Work required
State, as a single number, how many lines in the data below contain "into".

Records from a dataset

These are the activations of a small neural network, seen along a few directions. Each row is one input.
Each table varies a few parts of the input and shows all the possible inputs, shuffled.
Descriptions start from the smaller parts, as in this example, which fits no table here: one of 3 separate values, together with either a single point or one of 9 places along a line or (one of 6 places along a line, together with one of 8 places around a ring).
Shared parts are said once, and a part with two or three values counts as separate values.
In the rows, 128 means zero.

Other details of the inputs shift rows strongly along two fixed directions, in all tables alike. That doesn't count.

Table:
x1: [ 79  81 167 140 115 117 113 118 121 161  67 119]
x2: [173 173 153 143 111 155 127 123 125 123 129 111]
x3: [ 88  76 162 111 131 136 112 107 118 176  69 112]
x4: [106  53 177 145 131 120 106 153 137 134  85 148]
x5: [183 151 158 143 119 141 137 144 136 123 154 119]
x6: [153 156 130 161 108 144 150 131 121 162 128  81]
x7: [ 70 112  77  91 149  87 117 119 143  92 148 178]
x8: [113  81 192 118 123 118 113 125 128 115 103 151]
x9: [152 154 137 146 101 142 160 117  99 157 128  82]
x10: [ 71 108  72 107 145  88 102 140 159  99 142 173]
x11: [119  82 184  96 144 136 105 121 129 137 106 145]
x12: [170 169 143 150 106 161 123 135 134 126 131 107]
x13: [183 133 155 143 123 139 161 141 105 124 147 113]
x14: [ 33 105  56 108 137  86 122 105 129 134 113 145]
x15: [ 61  84  72 105 160  83 122 129 136 100 132 177]
x16: [128 201  37 113 133 120 135 114 132  91 180 133]
x17: [173 170 147 153 114 158 121 130 139 123 134 109]
x18: [149 155 125 159 101 147 152 136 116 164 126  80]
x19: [116  86 190 123 127 117 107 131 135 121 100 153]
x20: [105 103 177 126 118 139  99 108 131 120  86 144]
x21: [185 136 146 158 129 141 149 155 127 131 148 113]
x22: [144 165  31  95 169 121 155 134 122 118 195 133]
x23: [185 138 153 148 126 138 155 147 113 130 143 115]
x24: [133 199  33  90 154 137 128 110 136 111 178 128]
Description of these inputs: one of 4 places along a line, together with either a single point or one of 5 places along a line.
The inputs of x2 and x19 match in every part but the place on the line of 4. If x20 is changed in the same way as x2 into x19, which row does it become?
> x7
Which other rows does x21 become when the place on the line of 4 takes its other values? List them by row number.
> x5, x6, x17
Which other rows agree with x1 in the place on the line of 4? List them by row number.
> x3, x6, x9, x14, x18

Table:
x25: [103 104  83 124 155  99 113 151 149 108 143 168]
x26: [ 28  77  49 116 154  79 107 130 145 136 107 156]
x27: [138 188  52 136 126 128 131 124 139  83 168 137]
x28: [156 213  68 135 121 147 156 114 108 139 155  90]
x29: [149 194  69 121 142 132 131 126 133  95 168 138]
x30: [136 102 192 107 121 152  96 128 139 125 106 144]
x31: [140  88 171 130 142 130 122 143 137 121 117 153]
x32: [144 190  81 130 116 104 141 139 149  86 189 141]
x33: [208 137 181 159 119 159 142 162 124 132 144 101]
x34: [225 139 207 135 116 155 161 139  97 122 146 114]
x35: [137 211  49 139 104 109 163 126 128 126 188 103]
x36: [ 66 113  57 101 149  94 142 113 119 124 147 144]
x37: [106  89 143 136 131 124 136 128 125 155  98 122]
x38: [150  86 196 123 134 136 131 134 115 114 125 148]
x39: [183 141 163 166 105 159 157 146 109 170 123  66]
x40: [ 30 102  67  82 140 101  92 110 147 137 107 153]
x41: [185 167 176 138 112 171 141 107 115 171 121  75]
x42: [111  82 200 111 142 134  78 117 149 123  87 153]
x43: [ 75  80 171 152 105 136  97 106 125 145  49 121]
x44: [ 90  58 185 117 125 111 123 115 107 149  72 132]
What do these inputs look like to the network?
> one of 2 separate values, together with either a single point or one of 4 places along a line or one of 5 places along a line
The inputs of x28 and x29 match in every part but the choice among 2 separate values. If x26 is changed in the same way as x28 into x29, which row does it become?
> x25

Table:
x45: [156 154 122 117 130 136 134 131 131 120 155 128]
x46: [ 98 103 125 112 148 113 102 126 141 113 114 158]
x47: [ 81 114 100 111 134 114 117 114 129 126 113 142]
x48: [194 107 222 156 103 163 152 142 100 153 107  95]
x49: [ 87 107 114 127 136 114 103 128 141 128 105 141]
x50: [136  60 229 149 123 138 122 140 116 155  72 123]
x51: [ 91 108 122 126 138 105 107 125 140 116 110 151]
x52: [144 157 107 135 117 140 136 131 126 127 140 116]
x53: [144 155 108 139 122 140 136 129 131 130 144 113]
x54: [156 153 118 120 129 141 134 130 124 113 151 130]
x55: [104 113 132 131 130 117 115 123 138 118 119 142]
x56: [111 108 134 117 140 125 110 124 139 115 123 149]
x57: [120 111 118 124 134 112 138 139 126 134 137 134]
x58: [148 158 116 134 119 132 139 128 124 115 146 124]
x59: [143 158 109 128 129 135 140 120 118 138 138 109]
x60: [141 155 109 128 125 139 144 116 121 136 143 109]
x61: [140 157 112 121 122 134 142 120 120 140 144 109]
x62: [148 158 120 130 120 127 138 130 130 122 151 122]
x63: [114 131 116 126 123 125 120 131 137 132 127 126]
x64: [106  91 126 128 138 112 130 133 129 131 123 140]
The inputs of x47 and x59 match in every part but one. If x48 is changed in the same way as x47 into x59, which row does it become?
> x50
What do these inputs look like to the network?
> one of 4 separate values, together with either a single point or one of 4 places along a line
Which other rows does x49 become when the place on the line of 4 takes its other values? List them by row number.
> x46, x51, x59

Task answer
3